Please return the listing below from the line with "-8., 17., -5., 34.]) 2" through its last line, exactly, and include nothing else.

= = = = = = =

A hidden rule labels the rows of this table. It goes by one to three of the table's principal directions, not those with the most spread.
np.array([-27., -31., 4., -12., 52., 13., -34., -3., 4., -41., 3.,
          46., 19., 24., 32., -32., -38., 12., 13., -12., -4., -2.,
          -40., 28., 27., 15., 4., -15., -11., -22., -16., 3., 22.,
          -12., 25., 14., -9.]) 5
np.array([31., 17., 16., -9., 25., 25., -23., 18., -19., -37., 11.,
          30., 1., 17., 7., 1., -10., 54., 6., -29., 12., -4.,
          -12., 43., -18., 30., -2., 19., -10., -12., -49., -27., 20.,
          -16., -20., -26., 12.]) 6
np.array([-18., 31., -24., 25., -86., -19., -25., 31., 0., 74., 17.,
          -28., -51., -14., -21., 20., 4., -55., -26., 27., 27., -20.,
          17., -58., 0., -59., 16., 41., -23., 7., 30., 29., -28.,
          -8., 17., -5., 34.]) 2
np.array([33., 56., 31., 20., -59., 5., 52., 34., -19., 43.,
          14., -39., -65., 23., -58., -1., -7., 5., 29., 9.,
          55., 14., 9., -4., -20., -63., 27., 109., -119., -62.,
          -16., -25., -31., -30., -89., -83., 98.]) 0
np.array([-22., 20., -65., 2., -71., 1., -45., 41., -5., 6., 21.,
          -6., -52., 20., -69., -25., 81., -20., 11., -36., 32., -51.,
          -69., -58., 49., -39., 21., 91., -2., 5., -21., -5., -18.,
          -50., 6., 13., 22.]) 2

= = = = = = =

Exercise result
          -8., 17., -5., 34.]) 2
np.array([33., 56., 31., 20., -59., 5., 52., 34., -19., 43.,
          14., -39., -65., 23., -58., -1., -7., 5., 29., 9.,
          55., 14., 9., -4., -20., -63., 27., 109., -119., -62.,
          -16., -25., -31., -30., -89., -83., 98.]) 0
np.array([-22., 20., -65., 2., -71., 1., -45., 41., -5., 6., 21.,
          -6., -52., 20., -69., -25., 81., -20., 11., -36., 32., -51.,
          -69., -58., 49., -39., 21., 91., -2., 5., -21., -5., -18.,
          -50., 6., 13., 22.]) 2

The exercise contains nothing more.